*Exercise*
Nothing is to be altered; the data must be repeated exactly.
★ ★ ★ ★ ★
Here are made-up things, facts about them, and rows of numbers that follow some of those facts. Name the thing behind each unnamed row.

Some rows with their names:
ploklenas: [  6 -14  -7 -17  -8  11  31  11  -6 -18  19 -28   9  39  23  24  17 -12
  -7  -5  -4   2 -12  26  26 -24  -6  25 -12 -24  20   9   9  32  13  17
  14   0   4 -29   3   3  -1  18 -18  52  15 -12 -28 -11]
plobil: [  0 -26  -2 -20  -7  11  25  21  -4 -34  20 -20   3  36  25  30  18  -7
  -9 -10  -5  -5  -4  30  26 -23   1  25 -18 -24  41  15   0  43  18  14
   7  -3   1 -35   0  -5   0  35 -16  55  30 -17 -37 -10]
gropo: [ -8   2   0   4   5   8   6 -23  -6   5  -1  -4   7  31  10   7  -2  -6
  19  14  -4  33  15  -2  26  15   0  10  -7 -29 -11  12  -4  -3   4  11
   8  -6  15  10  -5  23  13  14 -17  34   1   1 -10  11]
stetur: [ -8   5  -7  -5   5  24  24  -9  10 -17  18  -8  13  31  22   4  -2 -21
   9   2  -6  31  -1   2  29  -5  -6   9   3 -17 -16   9  19  -3   8  20
  20 -12   6  -7  -4  19   4 -13 -38  48  -2  17   5   3]
talin: [  9  -7   4  16   1   2  26 -10  -9  -7  -6 -28   8  48  -4   2   9  -6
  25  -1  -9  29  14  -4  18   4  -6  14 -28 -27 -19   2   4  -6  -9  12
  23  -3  16  -8   7  32   7   1   2  33   0 -22  -5  19]
kiklan: [-20 -26 -16 -27  41   5  26 -24 -15 -10  35 -30 -23  18   9   2  11 -47
 -17  11 -15  39 -12   5  41 -15  26 -37 -42 -39 -15  13  31 -17  41  34
  52 -17   1   6 -11  13  26  -7   6  30  26   3 -10   9]
nuzer: [-10  -2  -3  -2  -1  10   6 -23 -13   2   9 -26   1  32  -7  10   1 -13
  19  14   3  26   6   3  40   0  -2  17 -12 -35  -5  26   9   0  -7   3
   2  -1   6   8   8  14   5  12 -11  25  -1   5 -11   7]
nasuk: [ -5  -2  -1  -6  21  56  31 -24  13  28 -19   7  12   9  12  -2 -15 -30
  28  29 -26  37  -4   7  36   6 -14  22  -7 -29   2  -2  23   8  25  29
 -10   9  12  -7 -11  27  -9   4 -17  33  23  -5 -11  20]
dodes: [-43  13   8 -25  27  18   8  23 -29   9  -1 -36  31  35  29 -14  -8 -36
  59  19  20  28  36   2  38  -3   7  21   0 -32 -32 -20  11   2  21  16
  -5 -15  -2  -7   0  26  35  17 -25  70   4   9  -8   5]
★ ★ ★ ★ ★
*Exercise solution*
Here are made-up things, facts about them, and rows of numbers that follow some of those facts. Name the thing behind each unnamed row.

Some rows with their names:
ploklenas: [  6 -14  -7 -17  -8  11  31  11  -6 -18  19 -28   9  39  23  24  17 -12
  -7  -5  -4   2 -12  26  26 -24  -6  25 -12 -24  20   9   9  32  13  17
  14   0   4 -29   3   3  -1  18 -18  52  15 -12 -28 -11]
plobil: [  0 -26  -2 -20  -7  11  25  21  -4 -34  20 -20   3  36  25  30  18  -7
  -9 -10  -5  -5  -4  30  26 -23   1  25 -18 -24  41  15   0  43  18  14
   7  -3   1 -35   0  -5   0  35 -16  55  30 -17 -37 -10]
gropo: [ -8   2   0   4   5   8   6 -23  -6   5  -1  -4   7  31  10   7  -2  -6
  19  14  -4  33  15  -2  26  15   0  10  -7 -29 -11  12  -4  -3   4  11
   8  -6  15  10  -5  23  13  14 -17  34   1   1 -10  11]
stetur: [ -8   5  -7  -5   5  24  24  -9  10 -17  18  -8  13  31  22   4  -2 -21
   9   2  -6  31  -1   2  29  -5  -6   9   3 -17 -16   9  19  -3   8  20
  20 -12   6  -7  -4  19   4 -13 -38  48  -2  17   5   3]
talin: [  9  -7   4  16   1   2  26 -10  -9  -7  -6 -28   8  48  -4   2   9  -6
  25  -1  -9  29  14  -4  18   4  -6  14 -28 -27 -19   2   4  -6  -9  12
  23  -3  16  -8   7  32   7   1   2  33   0 -22  -5  19]
kiklan: [-20 -26 -16 -27  41   5  26 -24 -15 -10  35 -30 -23  18   9   2  11 -47
 -17  11 -15  39 -12   5  41 -15  26 -37 -42 -39 -15  13  31 -17  41  34
  52 -17   1   6 -11  13  26  -7   6  30  26   3 -10   9]
nuzer: [-10  -2  -3  -2  -1  10   6 -23 -13   2   9 -26   1  32  -7  10   1 -13
  19  14   3  26   6   3  40   0  -2  17 -12 -35  -5  26   9   0  -7   3
   2  -1   6   8   8  14   5  12 -11  25  -1   5 -11   7]
nasuk: [ -5  -2  -1  -6  21  56  31 -24  13  28 -19   7  12   9  12  -2 -15 -30
  28  29 -26  37  -4   7  36   6 -14  22  -7 -29   2  -2  23   8  25  29
 -10   9  12  -7 -11  27  -9   4 -17  33  23  -5 -11  20]
dodes: [-43  13   8 -25  27  18   8  23 -29   9  -1 -36  31  35  29 -14  -8 -36
  59  19  20  28  36   2  38  -3   7  21   0 -32 -32 -20  11   2  21  16
  -5 -15  -2  -7   0  26  35  17 -25  70   4   9  -8   5]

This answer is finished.